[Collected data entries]
Each row is a point. To make a cloud, some directions were put in groups of two or more. Within a group, all points are equally far from the middle, so they leave a hole (a ring in 2 directions, a hollow ball in 3). The other directions are filled evenly. Then the cloud was stretched, turned, moved and blurred a little. How many holes are there, and how many directions does each take, smallest first?

Cloud, 21 rows:
[[-18  29 -32]
 [  3 -46  37]
 [-40   3   4]
 [ 13 -13 -18]
 [-60 -48   7]
 [-28  17 -38]
 [-36  35  28]
 [ 16 -19  -1]
 [ 53  20 -23]
 [  1  -2  30]
 [  2  13 -53]
 [-54   8 -37]
 [-38  36  21]
 [ 40 -49 -41]
 [-18  15 -36]
 [ 35   0 -14]
 [ 23 -40 -46]
 [  8 -44  -1]
 [-13 -36 -37]
 [  4  -3 -33]
 [-14  19  17]]
Holes: 0

Cloud, 22 rows:
[[-22  60  10]
 [ 37 -35   0]
 [ -8  13 -23]
 [ 33  -4  16]
 [-33  12  14]
 [-43  33  18]
 [  6  52 -32]
 [  5 -19  29]
 [-29  -5  34]
 [-10   3   4]
 [ 29  -9  15]
 [ 30  43  29]
 [ 49  20 -26]
 [ 18  49 -31]
 [ 26  24 -25]
 [ -1  48 -26]
 [ -2 -24  26]
 [-45 -11  26]
 [-17  -9 -24]
 [-36 -17   5]
 [-48  46  18]
 [-41  -2   9]]
Holes: 0

Cloud (31 x 4):
[[ 19 -18 -39   8]
 [ 54   5  10   2]
 [ 14  47 -11 -27]
 [  9  45   8 -25]
 [ -2 -20 -46   1]
 [ 55  32  12  18]
 [  3  47 -32  -4]
 [ 48  -5  -4  44]
 [-38 -18 -14   5]
 [ 12  35 -29  46]
 [-11  55   2  -3]
 [ 34  44   6 -10]
 [-22  42 -25  -6]
 [ 45  -9 -10  34]
 [ 41  -7  18 -20]
 [-33  25  32  18]
 [-44  -8  10  -3]
 [ 50   2 -11  41]
 [-17  38 -17  46]
 [-11  52  -9 -10]
 [-26   1 -12  41]
 [  7 -37  21 -31]
 [ 50  38   5  10]
 [ 37  34 -28 -18]
 [ -8  15 -35  32]
 [-18 -24  11  38]
 [-23  45 -14  -7]
 [ 16   0 -60 -22]
 [ 27  29 -42  -5]
 [ -2  22  24 -38]
 [  9  55  -4 -12]]
Holes: 1 (3)

Cloud:
[[ 15  23  47   2]
 [ -4  13  57  22]
 [ 47  -1  15 -21]
 [ 20   5 -44  19]
 [ -2  11  51  -7]
 [ 17  19  40 -13]
 [ 25  -5 -46  24]
 [ 29   4 -38  30]
 [-12  -3  50  41]
 [-30 -12   9  54]
 [-19   6  35  49]
 [ 40  21  -2  37]
 [  1 -50 -40  21]
 [ -5 -56  21  -7]
 [-46 -19 -11  37]
 [  8 -36  14  59]
 [-20  22 -21  22]
 [ -9   9  22 -29]
 [ 30 -44  38  32]
 [-10 -10  60  17]
 [ 29   4 -37  32]
 [ 31  29  34  20]
 [ 41   7  20 -21]
 [ 41  14  28 -16]
 [-30 -12  11  55]
 [ -2  23 -29  22]]
Holes: 2 (2, 2)

Cloud:
[[ 17  -7  27   7  -8  18]
 [-38 -27  23 -15   7   5]
 [  0 -11  53  26  -6  12]
 [-22  30  -4  20 -33   7]
 [  5 -16 -38   9 -24  -8]
 [  2  17  -5  35  -3 -18]
 [-16 -11  10  24   2   5]
 [ 21  -5  -4  52  21   0]
 [-10  21  -8  37   7 -40]
 [ -8 -23  26  11 -26 -42]
 [  4  19 -22  44  12 -17]
 [ 26  27  25  21  -2   8]
 [-17  -4  -8  40  -5  21]
 [ 12   8 -20  14 -41 -26]
 [-29  -8  10   8 -54 -11]
 [  6  -7  18  12 -30 -12]
 [-11 -23  18  -9 -21   8]
 [-13   7  60  30 -19  10]
 [-38 -29 -13 -15 -33  13]
 [  9   8 -21 -11  -4 -32]
 [  3   7 -10  19 -45  -7]
 [ -9  -7 -14  23 -11  34]
 [-23   1   3   8  20  25]
 [ -5  -4  14  36   8  26]
 [ 11  -7  -1  34 -28  -5]
 [ -3   4  16 -23 -25 -28]
 [  4  -1  28   6 -11 -10]
 [-16 -14  14 -19 -20 -19]
 [-35   6  22  20 -35   5]
 [  2  -1  15  37 -24  23]
 [ -3  -3  18  43  10  22]
 [-24 -26  20  18  14 -27]
 [ 26  17   1  23 -38 -16]
 [-12   1 -23   9 -12  34]
 [-15  26  -3  -1  31  17]
 [ -3  -3  17   1 -51   7]
 [ 12   0  -5  41  27 -14]
 [-40 -20 -16  15 -26 -12]
 [-28 -23  -1 -11 -50 -22]
 [ 23  20 -11  18 -16  -5]
 [ -5  -5 -12   0 -45 -40]
 [ -5  17 -23  -1 -45 -38]
 [  9  18 -14 -26 -39  -1]
 [-24  25  -2  19   7  20]
 [-21 -23   9  27 -12 -13]
 [-24  38  34  20 -13 -11]
 [ -5  46  19  16 -19  -9]
 [ -4 -28 -27  -8  -5 -11]]
Holes: 0

Cloud (56 x 6):
[[ -9  29 -16   5  21  17]
 [  7  22 -18 -26  -5   1]
 [-10 -17 -37  -1 -14 -10]
 [  5  24  14  -1 -31   3]
 [-16   4  25 -13 -21   0]
 [  1 -15  14  23 -24  35]
 [ 10  16 -26 -18  -1 -24]
 [ 13   7   5 -22  11  -1]
 [ -6  -9 -29  14 -46  -7]
 [  4  22 -33  -4 -13  33]
 [-16  -1 -19   4  13  39]
 [ -8 -18   7 -12   1   8]
 [ 32  31 -11  -6 -13 -20]
 [-23   8 -27 -19   7  27]
 [ 32  29  12 -13   5   0]
 [  2   0 -33  27  17  10]
 [ 27 -11  -8   6  13  34]
 [ 12  33 -32 -14 -27 -18]
 [ 18   9  -3 -32 -49   5]
 [-16   7  -1   4  -6  21]
 [ 22  -1  -6  34 -19  -7]
 [ 18  22  -8  -5 -24  53]
 [ -5  -9   9  -4 -30  20]
 [ -5  10  -2  30  33  19]
 [ -8 -22 -26  -6   2  32]
 [-29  25 -40   4  -3  10]
 [-16  34   6  24   5   3]
 [ 25  35  -7   6  10  18]
 [-12  32 -17  11  -4 -15]
 [ 38  -8  -3 -11 -14  -5]
 [ 18  14  -8  10  -8  33]
 [-18  23  27 -20 -28  12]
 [ 27  -5 -22 -14  -7  22]
 [-14  13  14  24 -30   0]
 [ 10  48  10   0  13  -7]
 [-35 -20  -8 -10 -10  -3]
 [  6  13   1 -27   8  14]
 [  8  18 -60 -12  29   4]
 [ 28  52 -13   6 -17 -22]
 [  7   5 -44  20 -26  23]
 [-32 -11 -54   2   8  11]
 [ 49  19 -47 -13 -12  -9]
 [ -6   0 -18  -5 -14  39]
 [ 33   1 -15  -3  -2  -5]
 [ 16  33 -15  25  18 -16]
 [ 12  48 -14   8 -43 -11]
 [ -1   8  -3 -11   9  26]
 [  2  -1 -22  13  24  28]
 [ 28   7 -15 -30 -24   4]
 [ 11   6   7   4 -11 -14]
 [ 20  34  10  10  -8  17]
 [ 10  28 -17  25 -12   3]
 [ -2   7 -34  20  -1  -9]
 [ 10  18 -16 -18   2  24]
 [ 19 -12 -32 -18   3  17]
 [-16  -6   7  24  21  26]]
Holes: 0

Cloud, 72 rows:
[[-20 -21 -14  10   4  -2 -53 -10]
 [-20 -19  30  21 -12 -21   6   8]
 [ 22  -5   6  -2 -10  11 -39 -32]
 [ 12  -9 -23 -10  34  18  -8  29]
 [ -1  -6   6  12  -1  -4  48  12]
 [-13 -17 -24 -14 -23 -13 -37   4]
 [ 10   8 -29   6 -10  12  -7 -19]
 [-32 -24   3  -1 -21   0  10  40]
 [  4  -1 -40 -13 -11  14 -19  14]
 [ 11  20  29 -28  14   4  23   3]
 [-13   1  -1  25 -32 -21   1 -17]
 [ 13  -1  11  11  22  10  35   4]
 [-27  -2 -17  19 -12 -27 -30  13]
 [ -4   5  20 -41   9  13 -16  10]
 [-41 -13  -4  11  15   6 -19  -3]
 [ 22   4 -10   1 -19   8   0 -23]
 [-14  -4 -10   0   1   5 -60  12]
 [-16  14  18 -11  10   2 -26 -26]
 [ 25 -25   3 -19  -5  -8 -23  21]
 [ 26 -31  15   2  11   5 -12  -4]
 [-13  -3  24  15  15 -25  -5   1]
 [  6   6  33  13   5 -14 -14 -20]
 [-32  17   3  -8 -23   1 -22  22]
 [  8  -5  26  18  13 -22  -3   1]
 [  8   9   3 -24 -23   5 -24  38]
 [ -9 -18  12 -25  -4  23 -11  28]
 [-15 -19 -22  24  21 -30   1   7]
 [-17  -1  -8 -19 -18  26 -30  -7]
 [-20  10  12 -13  -5  -4  34  42]
 [-15   9   9   4 -29  -6 -32  24]
 [-18  -7  13   4 -37  -7 -34  -1]
 [ -2  -2  16 -35 -12   6 -31  14]
 [-11   0   2  10   4  15 -12 -47]
 [ 12 -13  13   6  -4  -2 -54 -13]
 [-38  23   8  -3 -18   2  -6  12]
 [-23  -4   1 -23 -16  30  12  19]
 [ 11  -5   5   2  28  -2 -33  34]
 [ 18   4  13 -25 -23  14 -15  31]
 [ 15  -1 -16 -20  20 -15  -2  -8]
 [-17  14 -34 -15  -9  23 -20  18]
 [-27 -11  -6  10   7  -4 -33  41]
 [ 15  -3  14   3  44   4   5  -5]
 [-19 -14 -11 -33  15  -6 -21   7]
 [-22  23  -3  22  16   6  17  -7]
 [ -9  -7  31  11   3  27  -3  -8]
 [-15  10  -7   5 -22 -18 -31  24]
 [  8  31  28 -30   4  16  12   5]
 [  0 -36 -13  -1  -1 -28 -15  25]
 [ 14  -5 -25 -20  14  -7 -25 -17]
 [ 12   2  15 -19  -9  21   3 -34]
 [  1   0   9  -7  46 -12   5  19]
 [  7 -26  -4 -10   4  -5  10 -22]
 [-13  20  33   7 -10  -9  -7   3]
 [  9  17  -4   6   8  23  -5 -38]
 [ 13  26   7   1 -20  26   8  -6]
 [-14  -2 -26  10  35  14 -30  14]
 [-19   6  15 -21 -20  26  26  20]
 [-12  -5 -18  20  24  10 -12 -31]
 [ -6   4   1   7  17   5 -35  40]
 [ 20   8  -2   7  26   9 -41   7]
 [  9  14  32  18  16  -2   8 -11]
 [-10  -2 -16 -15 -22  25  11  31]
 [-13  -6  20  28   4   0  26 -27]
 [ -5 -33  -2   9  23  -7  -4 -21]
 [-20 -14 -23 -16 -24  15  -5  31]
 [ -2   8   9 -10  17 -14  40  12]
 [-31 -11  19 -15 -18   7  23  23]
 [-26 -21  -6  17   1  24 -21  -5]
 [ 11 -28   4   2  13   4 -42  26]
 [ 17 -10   9   3  42 -12 -15   6]
 [ -6  24  20  -1  14  -4 -27  12]
 [-11  -5  -6  11  42 -19 -18  -1]]
Holes: 2 (2, 6)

What you will do -
Within the data above, filter for lines containing the word "rows" and copy each one.

Task solution -
Cloud, 21 rows:
Cloud, 22 rows:
Cloud, 72 rows:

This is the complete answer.